(Aim of the task) Given the records below, transcribe each of them exactly.

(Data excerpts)
Below is a small trained network, with its code and all its weights. Each question gives an input and a target symbol and asks what happens when units are switched off, that is, made to give their printed mean instead of their output.

import numpy as np


def w(rows, s, z=0):
    codes = np.array(rows[::2]) - 128.0
    scale = np.full(codes.shape[1], s)
    scale[-1] = z or s
    return codes * scale


def f(y):
    return np.maximum(y, 0)


def softmax(a):
    e = np.exp(a - a.max(-1, keepdims=True))
    return e / e.sum(-1, keepdims=True)


def log_softmax(a):
    a = a - a.max(-1, keepdims=True)
    return a - np.log(np.exp(a).sum(-1, keepdims=True))


def net(x, mask):
    ids = ['αεζημξπσ'.index(c) for c in x.split()]
    T = len(ids)
    res = E[ids] + P[:T]
    r = res
    for j in range(2):
        rows = slice(2 * j, 2 * j + 2)
        q, k, v = (r @ M[0][rows].T for M in (Q, K, V))
        z = softmax(np.where(np.tri(T) > 0, q @ k.T / 2**0.5, -1e9)) @ v
        o = O[0][rows]
        res = res + np.where(mask[j], z, o[:, -1]) @ o[:, :-1]
    y = f(res @ A[0][:, :-1].T + A[0][:, -1])
    res = res + np.where(mask[2:6], y, B[0][:, -1]) @ B[0][:, :-1]
    return log_softmax(res[-1] @ U[:, :-1].T + U[:, -1])


Q, K, V, O, A, B = {}, {}, {}, {}, {}, {}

(Answer space)
Below is a small trained network, with its code and all its weights. Each question gives an input and a target symbol and asks what happens when units are switched off, that is, made to give their printed mean instead of their output.

import numpy as np


def w(rows, s, z=0):
    codes = np.array(rows[::2]) - 128.0
    scale = np.full(codes.shape[1], s)
    scale[-1] = z or s
    return codes * scale


def f(y):
    return np.maximum(y, 0)


def softmax(a):
    e = np.exp(a - a.max(-1, keepdims=True))
    return e / e.sum(-1, keepdims=True)


def log_softmax(a):
    a = a - a.max(-1, keepdims=True)
    return a - np.log(np.exp(a).sum(-1, keepdims=True))


def net(x, mask):
    ids = ['αεζημξπσ'.index(c) for c in x.split()]
    T = len(ids)
    res = E[ids] + P[:T]
    r = res
    for j in range(2):
        rows = slice(2 * j, 2 * j + 2)
        q, k, v = (r @ M[0][rows].T for M in (Q, K, V))
        z = softmax(np.where(np.tri(T) > 0, q @ k.T / 2**0.5, -1e9)) @ v
        o = O[0][rows]
        res = res + np.where(mask[j], z, o[:, -1]) @ o[:, :-1]
    y = f(res @ A[0][:, :-1].T + A[0][:, -1])
    res = res + np.where(mask[2:6], y, B[0][:, -1]) @ B[0][:, :-1]
    return log_softmax(res[-1] @ U[:, :-1].T + U[:, -1])


Q, K, V, O, A, B = {}, {}, {}, {}, {}, {}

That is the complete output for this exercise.